[Opening Record excerpts section]
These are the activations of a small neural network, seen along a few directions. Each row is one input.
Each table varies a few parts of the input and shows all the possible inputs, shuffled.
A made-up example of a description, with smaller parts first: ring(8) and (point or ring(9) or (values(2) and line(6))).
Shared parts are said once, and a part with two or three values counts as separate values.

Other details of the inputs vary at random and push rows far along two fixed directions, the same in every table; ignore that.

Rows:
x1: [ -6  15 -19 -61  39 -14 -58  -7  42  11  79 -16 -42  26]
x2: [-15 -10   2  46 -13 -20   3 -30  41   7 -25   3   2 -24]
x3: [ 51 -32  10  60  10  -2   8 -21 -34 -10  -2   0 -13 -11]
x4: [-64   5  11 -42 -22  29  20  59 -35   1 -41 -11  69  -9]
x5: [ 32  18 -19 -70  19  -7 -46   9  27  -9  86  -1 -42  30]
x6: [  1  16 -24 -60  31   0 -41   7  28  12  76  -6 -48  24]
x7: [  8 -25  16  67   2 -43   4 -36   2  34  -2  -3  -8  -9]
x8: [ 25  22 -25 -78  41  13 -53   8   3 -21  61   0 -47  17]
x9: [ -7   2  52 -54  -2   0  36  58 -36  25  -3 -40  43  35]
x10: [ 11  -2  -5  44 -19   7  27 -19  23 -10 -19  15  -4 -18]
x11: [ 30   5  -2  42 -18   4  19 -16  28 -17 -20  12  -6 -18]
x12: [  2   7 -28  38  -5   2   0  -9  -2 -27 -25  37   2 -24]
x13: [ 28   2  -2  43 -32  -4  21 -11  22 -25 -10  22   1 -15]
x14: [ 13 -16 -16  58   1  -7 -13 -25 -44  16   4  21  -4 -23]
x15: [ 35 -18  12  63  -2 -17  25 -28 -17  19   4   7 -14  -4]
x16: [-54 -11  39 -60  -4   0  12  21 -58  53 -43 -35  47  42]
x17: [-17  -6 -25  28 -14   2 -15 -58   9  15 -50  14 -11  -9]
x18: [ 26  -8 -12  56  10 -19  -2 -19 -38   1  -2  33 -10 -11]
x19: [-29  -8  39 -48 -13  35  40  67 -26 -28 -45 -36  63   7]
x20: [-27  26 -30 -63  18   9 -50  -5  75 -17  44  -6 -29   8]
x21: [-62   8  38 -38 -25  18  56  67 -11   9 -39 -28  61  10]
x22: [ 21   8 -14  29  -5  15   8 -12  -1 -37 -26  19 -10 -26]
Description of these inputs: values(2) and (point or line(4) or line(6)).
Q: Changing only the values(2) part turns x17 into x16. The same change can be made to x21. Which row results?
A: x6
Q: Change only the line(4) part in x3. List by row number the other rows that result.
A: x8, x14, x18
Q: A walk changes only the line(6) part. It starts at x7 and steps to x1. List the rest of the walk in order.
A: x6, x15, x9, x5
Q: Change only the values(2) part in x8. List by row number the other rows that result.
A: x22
[Closing Record excerpts section]
[Opening Record excerpts section]
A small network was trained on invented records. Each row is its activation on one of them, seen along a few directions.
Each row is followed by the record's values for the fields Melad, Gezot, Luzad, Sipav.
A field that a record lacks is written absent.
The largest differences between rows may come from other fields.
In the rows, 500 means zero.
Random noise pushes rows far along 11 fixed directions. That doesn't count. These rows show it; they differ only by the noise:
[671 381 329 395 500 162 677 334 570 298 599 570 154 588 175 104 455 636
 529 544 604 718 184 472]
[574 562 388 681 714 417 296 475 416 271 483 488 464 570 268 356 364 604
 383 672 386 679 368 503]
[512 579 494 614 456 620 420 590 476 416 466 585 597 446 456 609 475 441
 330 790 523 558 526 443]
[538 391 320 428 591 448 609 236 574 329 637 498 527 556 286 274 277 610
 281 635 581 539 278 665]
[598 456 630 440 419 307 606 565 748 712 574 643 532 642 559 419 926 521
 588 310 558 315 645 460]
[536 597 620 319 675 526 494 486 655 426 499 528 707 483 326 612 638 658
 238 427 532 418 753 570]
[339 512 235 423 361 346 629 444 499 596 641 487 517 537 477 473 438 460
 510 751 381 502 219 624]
[Closing Record excerpts section]
Work item: Set down precisely the lines above between the line holding "[598 456 630" and the line holding "510 751 381 502 219 624]", inclusive, and nothing beyond them.

Solution for this exercise:
[598 456 630 440 419 307 606 565 748 712 574 643 532 642 559 419 926 521
 588 310 558 315 645 460]
[536 597 620 319 675 526 494 486 655 426 499 528 707 483 326 612 638 658
 238 427 532 418 753 570]
[339 512 235 423 361 346 629 444 499 596 641 487 517 537 477 473 438 460
 510 751 381 502 219 624]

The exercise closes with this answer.